## [EXERCISE PROMPT]
Once the line with "[114 128 141" is found in the data, output it and each following line exactly, up to and including the line with "140 162 133", and nothing before or after.

[Saved data entries]
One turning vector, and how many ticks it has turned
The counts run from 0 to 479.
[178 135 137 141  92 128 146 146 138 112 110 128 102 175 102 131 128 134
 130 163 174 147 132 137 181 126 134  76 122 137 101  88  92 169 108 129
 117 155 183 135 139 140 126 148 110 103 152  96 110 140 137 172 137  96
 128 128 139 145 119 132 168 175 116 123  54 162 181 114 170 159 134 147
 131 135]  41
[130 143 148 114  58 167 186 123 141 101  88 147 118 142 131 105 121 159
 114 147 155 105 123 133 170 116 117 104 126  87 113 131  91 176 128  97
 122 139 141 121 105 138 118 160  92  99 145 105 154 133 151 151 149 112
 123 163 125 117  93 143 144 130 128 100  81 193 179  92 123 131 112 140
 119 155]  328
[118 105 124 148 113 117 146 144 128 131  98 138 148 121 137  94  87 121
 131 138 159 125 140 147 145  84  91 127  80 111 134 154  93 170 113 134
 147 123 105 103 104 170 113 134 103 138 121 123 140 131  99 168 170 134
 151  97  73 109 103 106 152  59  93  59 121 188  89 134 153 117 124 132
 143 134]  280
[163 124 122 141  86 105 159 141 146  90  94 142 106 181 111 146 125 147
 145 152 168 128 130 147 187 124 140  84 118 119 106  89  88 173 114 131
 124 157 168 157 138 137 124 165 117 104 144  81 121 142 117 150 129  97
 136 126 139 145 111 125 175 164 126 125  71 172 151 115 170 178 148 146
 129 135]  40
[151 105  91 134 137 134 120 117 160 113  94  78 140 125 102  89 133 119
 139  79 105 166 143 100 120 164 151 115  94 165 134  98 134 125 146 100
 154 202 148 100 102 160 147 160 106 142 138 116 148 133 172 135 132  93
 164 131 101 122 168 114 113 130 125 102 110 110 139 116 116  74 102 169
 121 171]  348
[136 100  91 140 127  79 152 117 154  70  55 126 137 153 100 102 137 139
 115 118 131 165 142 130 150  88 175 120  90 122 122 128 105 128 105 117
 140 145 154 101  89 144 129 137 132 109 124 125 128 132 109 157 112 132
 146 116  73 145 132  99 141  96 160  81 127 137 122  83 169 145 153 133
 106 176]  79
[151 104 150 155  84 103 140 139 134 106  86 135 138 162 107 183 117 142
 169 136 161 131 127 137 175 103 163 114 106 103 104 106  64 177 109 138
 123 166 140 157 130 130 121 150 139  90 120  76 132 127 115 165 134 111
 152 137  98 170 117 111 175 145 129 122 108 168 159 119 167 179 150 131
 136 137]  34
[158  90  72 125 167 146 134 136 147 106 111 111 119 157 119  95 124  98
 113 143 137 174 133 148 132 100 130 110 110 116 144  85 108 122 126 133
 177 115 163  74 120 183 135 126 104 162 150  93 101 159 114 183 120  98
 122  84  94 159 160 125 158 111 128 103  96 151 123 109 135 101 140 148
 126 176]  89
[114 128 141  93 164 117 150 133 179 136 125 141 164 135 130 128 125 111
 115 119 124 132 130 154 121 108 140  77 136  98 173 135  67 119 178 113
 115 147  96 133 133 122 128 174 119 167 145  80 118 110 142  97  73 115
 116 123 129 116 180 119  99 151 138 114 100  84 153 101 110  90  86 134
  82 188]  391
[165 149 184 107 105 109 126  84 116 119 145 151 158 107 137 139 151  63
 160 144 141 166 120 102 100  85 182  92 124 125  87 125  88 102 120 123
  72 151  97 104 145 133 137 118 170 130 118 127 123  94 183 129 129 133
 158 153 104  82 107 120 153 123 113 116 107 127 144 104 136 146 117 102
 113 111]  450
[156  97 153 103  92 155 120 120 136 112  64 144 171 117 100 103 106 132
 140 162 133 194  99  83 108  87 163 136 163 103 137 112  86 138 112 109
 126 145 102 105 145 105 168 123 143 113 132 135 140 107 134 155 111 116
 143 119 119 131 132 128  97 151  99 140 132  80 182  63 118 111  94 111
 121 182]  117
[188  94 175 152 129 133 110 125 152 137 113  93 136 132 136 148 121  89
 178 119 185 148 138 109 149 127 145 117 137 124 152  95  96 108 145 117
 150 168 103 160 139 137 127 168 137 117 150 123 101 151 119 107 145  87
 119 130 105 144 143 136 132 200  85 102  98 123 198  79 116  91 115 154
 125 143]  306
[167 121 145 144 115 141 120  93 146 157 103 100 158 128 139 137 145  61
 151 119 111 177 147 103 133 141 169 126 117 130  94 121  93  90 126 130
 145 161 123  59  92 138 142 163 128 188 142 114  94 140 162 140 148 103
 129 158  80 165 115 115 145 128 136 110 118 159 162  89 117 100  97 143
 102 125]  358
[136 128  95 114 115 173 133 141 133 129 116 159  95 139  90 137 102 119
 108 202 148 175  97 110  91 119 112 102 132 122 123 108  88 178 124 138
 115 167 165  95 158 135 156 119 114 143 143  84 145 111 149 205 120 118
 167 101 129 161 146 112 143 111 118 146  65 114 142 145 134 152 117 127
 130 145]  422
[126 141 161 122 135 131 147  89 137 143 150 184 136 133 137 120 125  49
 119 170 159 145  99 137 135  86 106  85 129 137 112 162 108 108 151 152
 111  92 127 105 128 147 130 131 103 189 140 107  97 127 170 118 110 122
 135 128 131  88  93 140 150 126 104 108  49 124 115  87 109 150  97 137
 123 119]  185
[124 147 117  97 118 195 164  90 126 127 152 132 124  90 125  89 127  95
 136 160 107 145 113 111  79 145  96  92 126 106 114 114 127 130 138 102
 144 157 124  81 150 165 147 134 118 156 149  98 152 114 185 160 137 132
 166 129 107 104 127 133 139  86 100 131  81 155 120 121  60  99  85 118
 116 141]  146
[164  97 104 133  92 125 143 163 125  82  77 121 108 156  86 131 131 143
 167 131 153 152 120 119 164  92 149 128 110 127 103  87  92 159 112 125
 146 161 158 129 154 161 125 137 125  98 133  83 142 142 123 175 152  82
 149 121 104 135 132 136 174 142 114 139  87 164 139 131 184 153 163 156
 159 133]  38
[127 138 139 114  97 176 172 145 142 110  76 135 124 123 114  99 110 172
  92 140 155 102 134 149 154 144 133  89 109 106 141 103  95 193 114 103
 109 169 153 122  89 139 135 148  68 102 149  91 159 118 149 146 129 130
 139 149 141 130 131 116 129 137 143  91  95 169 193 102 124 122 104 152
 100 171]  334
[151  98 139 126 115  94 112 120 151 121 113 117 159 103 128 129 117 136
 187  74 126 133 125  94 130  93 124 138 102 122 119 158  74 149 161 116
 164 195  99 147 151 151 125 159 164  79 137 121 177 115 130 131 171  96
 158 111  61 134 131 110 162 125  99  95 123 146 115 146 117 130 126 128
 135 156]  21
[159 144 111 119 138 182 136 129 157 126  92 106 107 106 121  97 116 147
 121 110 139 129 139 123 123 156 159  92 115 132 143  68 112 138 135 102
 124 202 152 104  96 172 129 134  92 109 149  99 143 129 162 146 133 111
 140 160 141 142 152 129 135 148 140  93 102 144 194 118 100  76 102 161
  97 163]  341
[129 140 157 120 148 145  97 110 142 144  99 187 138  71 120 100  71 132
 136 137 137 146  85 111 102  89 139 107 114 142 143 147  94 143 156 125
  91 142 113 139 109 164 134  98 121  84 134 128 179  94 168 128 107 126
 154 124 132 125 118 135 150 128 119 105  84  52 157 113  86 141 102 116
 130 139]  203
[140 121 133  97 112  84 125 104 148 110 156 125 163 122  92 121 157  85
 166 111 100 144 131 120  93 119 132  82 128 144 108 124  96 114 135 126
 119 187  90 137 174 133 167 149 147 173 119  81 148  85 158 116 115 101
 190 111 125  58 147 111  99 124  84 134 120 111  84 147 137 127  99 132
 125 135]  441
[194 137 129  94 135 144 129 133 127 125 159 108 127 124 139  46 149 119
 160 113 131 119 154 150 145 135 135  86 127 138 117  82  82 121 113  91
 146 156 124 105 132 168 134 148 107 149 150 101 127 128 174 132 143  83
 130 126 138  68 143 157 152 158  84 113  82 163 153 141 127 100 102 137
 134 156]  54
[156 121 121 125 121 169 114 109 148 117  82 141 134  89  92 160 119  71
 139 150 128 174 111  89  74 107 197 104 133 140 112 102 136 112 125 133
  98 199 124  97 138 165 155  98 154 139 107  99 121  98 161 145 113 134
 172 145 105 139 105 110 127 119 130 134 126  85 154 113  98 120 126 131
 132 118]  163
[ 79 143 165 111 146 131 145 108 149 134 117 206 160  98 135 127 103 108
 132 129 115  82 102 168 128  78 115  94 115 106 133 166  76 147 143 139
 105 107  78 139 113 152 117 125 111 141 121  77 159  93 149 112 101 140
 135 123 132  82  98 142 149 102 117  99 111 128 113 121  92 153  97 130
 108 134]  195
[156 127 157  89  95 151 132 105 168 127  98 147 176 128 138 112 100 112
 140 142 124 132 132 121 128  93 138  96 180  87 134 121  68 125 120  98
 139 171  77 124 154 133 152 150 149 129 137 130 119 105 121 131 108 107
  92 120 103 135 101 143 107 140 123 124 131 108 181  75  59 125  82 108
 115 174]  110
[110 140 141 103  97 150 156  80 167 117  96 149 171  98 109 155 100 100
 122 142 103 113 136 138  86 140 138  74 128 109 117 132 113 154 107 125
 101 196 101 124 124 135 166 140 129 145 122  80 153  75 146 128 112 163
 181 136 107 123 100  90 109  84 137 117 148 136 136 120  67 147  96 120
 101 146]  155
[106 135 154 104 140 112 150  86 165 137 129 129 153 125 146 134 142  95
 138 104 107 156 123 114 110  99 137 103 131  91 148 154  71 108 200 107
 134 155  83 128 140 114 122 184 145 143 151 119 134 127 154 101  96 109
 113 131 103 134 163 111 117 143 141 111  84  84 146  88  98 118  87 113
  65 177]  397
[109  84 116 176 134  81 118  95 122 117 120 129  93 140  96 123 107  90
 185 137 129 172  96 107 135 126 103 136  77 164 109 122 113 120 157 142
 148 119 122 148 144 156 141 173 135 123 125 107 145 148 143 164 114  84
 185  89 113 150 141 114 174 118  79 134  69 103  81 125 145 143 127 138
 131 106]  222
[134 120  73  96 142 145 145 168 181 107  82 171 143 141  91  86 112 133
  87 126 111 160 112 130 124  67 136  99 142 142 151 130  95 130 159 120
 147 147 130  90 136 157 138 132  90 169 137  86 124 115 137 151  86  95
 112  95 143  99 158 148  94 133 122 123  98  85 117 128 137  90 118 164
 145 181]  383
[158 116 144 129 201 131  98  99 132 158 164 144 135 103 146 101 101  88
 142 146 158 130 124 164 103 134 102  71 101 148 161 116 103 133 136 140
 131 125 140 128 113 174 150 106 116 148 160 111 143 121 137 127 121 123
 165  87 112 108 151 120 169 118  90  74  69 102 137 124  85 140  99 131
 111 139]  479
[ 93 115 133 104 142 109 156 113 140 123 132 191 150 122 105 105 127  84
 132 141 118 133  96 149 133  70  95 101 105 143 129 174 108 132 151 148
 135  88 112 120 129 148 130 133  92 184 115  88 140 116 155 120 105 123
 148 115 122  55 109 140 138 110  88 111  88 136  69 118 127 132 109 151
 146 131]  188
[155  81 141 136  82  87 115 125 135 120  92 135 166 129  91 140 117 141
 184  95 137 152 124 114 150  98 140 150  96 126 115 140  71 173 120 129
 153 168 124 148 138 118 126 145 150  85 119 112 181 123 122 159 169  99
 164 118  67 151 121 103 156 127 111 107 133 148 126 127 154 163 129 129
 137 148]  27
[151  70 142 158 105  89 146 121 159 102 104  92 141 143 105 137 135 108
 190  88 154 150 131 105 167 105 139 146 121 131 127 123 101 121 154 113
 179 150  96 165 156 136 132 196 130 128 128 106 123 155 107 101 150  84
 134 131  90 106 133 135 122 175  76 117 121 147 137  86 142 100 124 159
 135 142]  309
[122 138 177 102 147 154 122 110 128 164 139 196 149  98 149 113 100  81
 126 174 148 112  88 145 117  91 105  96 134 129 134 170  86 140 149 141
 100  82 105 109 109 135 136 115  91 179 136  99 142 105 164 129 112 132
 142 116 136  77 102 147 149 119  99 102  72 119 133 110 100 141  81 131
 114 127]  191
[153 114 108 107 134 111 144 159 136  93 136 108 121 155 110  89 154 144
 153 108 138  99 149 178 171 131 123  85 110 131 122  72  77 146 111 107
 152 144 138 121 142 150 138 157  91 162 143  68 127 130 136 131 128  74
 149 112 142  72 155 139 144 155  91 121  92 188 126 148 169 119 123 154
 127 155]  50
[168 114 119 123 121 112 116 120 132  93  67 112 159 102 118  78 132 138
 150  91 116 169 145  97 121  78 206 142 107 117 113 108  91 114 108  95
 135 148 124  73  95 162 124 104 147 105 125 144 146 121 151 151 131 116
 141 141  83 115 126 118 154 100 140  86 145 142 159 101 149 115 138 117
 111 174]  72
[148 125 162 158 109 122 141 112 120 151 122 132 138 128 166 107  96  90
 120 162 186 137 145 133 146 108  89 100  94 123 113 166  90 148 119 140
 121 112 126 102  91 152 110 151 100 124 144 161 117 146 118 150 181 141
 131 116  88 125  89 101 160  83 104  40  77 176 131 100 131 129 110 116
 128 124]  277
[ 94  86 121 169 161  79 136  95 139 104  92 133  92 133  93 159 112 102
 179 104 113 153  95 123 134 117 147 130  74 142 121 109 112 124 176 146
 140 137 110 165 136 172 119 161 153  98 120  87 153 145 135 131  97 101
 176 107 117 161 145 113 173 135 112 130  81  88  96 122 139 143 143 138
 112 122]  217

* * *

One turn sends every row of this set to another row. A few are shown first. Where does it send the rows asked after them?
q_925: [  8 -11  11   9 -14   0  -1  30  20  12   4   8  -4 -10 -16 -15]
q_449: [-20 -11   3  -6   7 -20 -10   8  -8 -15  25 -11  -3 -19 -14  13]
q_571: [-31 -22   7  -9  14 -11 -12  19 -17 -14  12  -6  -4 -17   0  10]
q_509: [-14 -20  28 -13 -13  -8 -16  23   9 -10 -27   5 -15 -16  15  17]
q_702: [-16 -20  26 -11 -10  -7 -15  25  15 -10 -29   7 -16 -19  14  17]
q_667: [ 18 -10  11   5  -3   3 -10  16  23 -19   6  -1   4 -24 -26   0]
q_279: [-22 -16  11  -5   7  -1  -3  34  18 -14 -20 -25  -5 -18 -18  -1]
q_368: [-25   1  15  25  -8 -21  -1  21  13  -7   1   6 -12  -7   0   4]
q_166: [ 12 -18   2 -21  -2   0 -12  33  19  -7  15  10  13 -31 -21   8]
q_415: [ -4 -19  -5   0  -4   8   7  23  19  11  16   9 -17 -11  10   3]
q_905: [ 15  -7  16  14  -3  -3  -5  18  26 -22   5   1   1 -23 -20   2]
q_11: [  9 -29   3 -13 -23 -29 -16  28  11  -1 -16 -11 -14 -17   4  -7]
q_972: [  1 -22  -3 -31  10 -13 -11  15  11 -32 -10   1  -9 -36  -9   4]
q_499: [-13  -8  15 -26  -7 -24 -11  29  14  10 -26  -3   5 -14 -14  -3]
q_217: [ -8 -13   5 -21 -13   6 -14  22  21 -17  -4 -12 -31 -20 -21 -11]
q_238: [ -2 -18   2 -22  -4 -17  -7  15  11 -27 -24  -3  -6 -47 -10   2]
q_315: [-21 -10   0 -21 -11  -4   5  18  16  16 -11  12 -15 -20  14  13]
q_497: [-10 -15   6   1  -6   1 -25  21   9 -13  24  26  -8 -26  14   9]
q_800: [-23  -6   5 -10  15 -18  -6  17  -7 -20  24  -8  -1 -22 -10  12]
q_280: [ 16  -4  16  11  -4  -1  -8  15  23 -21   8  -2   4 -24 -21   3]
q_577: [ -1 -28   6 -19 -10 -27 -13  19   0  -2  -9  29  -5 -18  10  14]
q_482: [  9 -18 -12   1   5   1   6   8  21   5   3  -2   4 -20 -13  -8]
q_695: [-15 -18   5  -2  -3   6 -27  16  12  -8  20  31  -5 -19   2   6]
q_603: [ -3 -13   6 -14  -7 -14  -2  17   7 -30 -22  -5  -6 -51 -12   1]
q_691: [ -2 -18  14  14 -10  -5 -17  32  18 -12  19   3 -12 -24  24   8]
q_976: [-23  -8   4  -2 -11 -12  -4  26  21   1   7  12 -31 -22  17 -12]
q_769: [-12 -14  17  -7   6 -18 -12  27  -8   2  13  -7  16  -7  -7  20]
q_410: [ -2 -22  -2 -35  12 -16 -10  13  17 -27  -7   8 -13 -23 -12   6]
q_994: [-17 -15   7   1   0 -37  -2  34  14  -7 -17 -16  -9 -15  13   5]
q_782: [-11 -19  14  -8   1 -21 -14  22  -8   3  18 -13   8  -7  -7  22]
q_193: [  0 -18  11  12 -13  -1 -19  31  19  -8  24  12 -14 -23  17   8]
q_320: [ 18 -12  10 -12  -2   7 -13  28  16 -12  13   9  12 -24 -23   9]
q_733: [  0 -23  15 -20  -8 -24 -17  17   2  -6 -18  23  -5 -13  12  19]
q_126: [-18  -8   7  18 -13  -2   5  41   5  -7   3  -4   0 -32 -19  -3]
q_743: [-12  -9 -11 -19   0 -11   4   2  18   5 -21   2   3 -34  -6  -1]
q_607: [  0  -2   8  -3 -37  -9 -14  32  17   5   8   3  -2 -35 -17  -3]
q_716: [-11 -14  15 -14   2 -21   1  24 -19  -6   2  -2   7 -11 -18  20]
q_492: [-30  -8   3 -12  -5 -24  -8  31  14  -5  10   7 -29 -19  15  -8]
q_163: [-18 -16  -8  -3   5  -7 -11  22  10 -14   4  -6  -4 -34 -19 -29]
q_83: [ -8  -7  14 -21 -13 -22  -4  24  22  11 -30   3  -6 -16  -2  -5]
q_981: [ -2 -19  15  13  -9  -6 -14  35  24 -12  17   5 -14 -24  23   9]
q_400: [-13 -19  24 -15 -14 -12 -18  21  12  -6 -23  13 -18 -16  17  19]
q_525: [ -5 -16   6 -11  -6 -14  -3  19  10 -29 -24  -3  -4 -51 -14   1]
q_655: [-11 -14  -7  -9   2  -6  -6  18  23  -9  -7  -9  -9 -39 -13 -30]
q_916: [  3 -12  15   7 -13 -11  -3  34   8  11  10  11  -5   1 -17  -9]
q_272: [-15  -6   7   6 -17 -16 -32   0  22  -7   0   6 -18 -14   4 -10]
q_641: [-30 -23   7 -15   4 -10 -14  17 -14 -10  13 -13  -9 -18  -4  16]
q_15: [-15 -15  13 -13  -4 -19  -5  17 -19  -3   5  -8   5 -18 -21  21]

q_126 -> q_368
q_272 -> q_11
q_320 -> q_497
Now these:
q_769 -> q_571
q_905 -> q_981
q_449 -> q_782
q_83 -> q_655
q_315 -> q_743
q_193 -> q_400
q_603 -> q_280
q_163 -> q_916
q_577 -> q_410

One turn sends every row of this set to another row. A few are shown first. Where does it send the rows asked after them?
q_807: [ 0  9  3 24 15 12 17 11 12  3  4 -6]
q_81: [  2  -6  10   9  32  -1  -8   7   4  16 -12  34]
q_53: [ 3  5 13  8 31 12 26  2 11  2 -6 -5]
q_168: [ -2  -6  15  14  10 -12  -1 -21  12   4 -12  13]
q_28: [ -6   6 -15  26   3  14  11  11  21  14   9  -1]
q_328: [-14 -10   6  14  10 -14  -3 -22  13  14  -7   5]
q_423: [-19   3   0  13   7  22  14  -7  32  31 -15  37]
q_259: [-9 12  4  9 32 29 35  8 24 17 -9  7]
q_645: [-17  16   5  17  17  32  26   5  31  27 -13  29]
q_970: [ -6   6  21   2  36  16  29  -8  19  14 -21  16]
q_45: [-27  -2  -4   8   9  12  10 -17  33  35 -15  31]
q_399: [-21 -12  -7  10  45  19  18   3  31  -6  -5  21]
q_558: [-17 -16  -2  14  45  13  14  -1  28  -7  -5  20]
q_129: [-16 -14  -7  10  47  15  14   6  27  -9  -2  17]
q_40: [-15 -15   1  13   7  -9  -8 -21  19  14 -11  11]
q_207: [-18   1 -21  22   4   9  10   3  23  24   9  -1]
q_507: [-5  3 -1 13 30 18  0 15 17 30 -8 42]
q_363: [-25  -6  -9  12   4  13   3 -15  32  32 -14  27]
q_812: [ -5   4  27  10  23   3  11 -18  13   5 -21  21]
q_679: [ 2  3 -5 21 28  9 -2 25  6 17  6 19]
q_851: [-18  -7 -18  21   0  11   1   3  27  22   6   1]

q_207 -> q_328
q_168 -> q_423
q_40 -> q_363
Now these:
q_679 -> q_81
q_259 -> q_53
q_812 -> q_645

## [RESPONSE]
[114 128 141  93 164 117 150 133 179 136 125 141 164 135 130 128 125 111
 115 119 124 132 130 154 121 108 140  77 136  98 173 135  67 119 178 113
 115 147  96 133 133 122 128 174 119 167 145  80 118 110 142  97  73 115
 116 123 129 116 180 119  99 151 138 114 100  84 153 101 110  90  86 134
  82 188]  391
[165 149 184 107 105 109 126  84 116 119 145 151 158 107 137 139 151  63
 160 144 141 166 120 102 100  85 182  92 124 125  87 125  88 102 120 123
  72 151  97 104 145 133 137 118 170 130 118 127 123  94 183 129 129 133
 158 153 104  82 107 120 153 123 113 116 107 127 144 104 136 146 117 102
 113 111]  450
[156  97 153 103  92 155 120 120 136 112  64 144 171 117 100 103 106 132
 140 162 133 194  99  83 108  87 163 136 163 103 137 112  86 138 112 109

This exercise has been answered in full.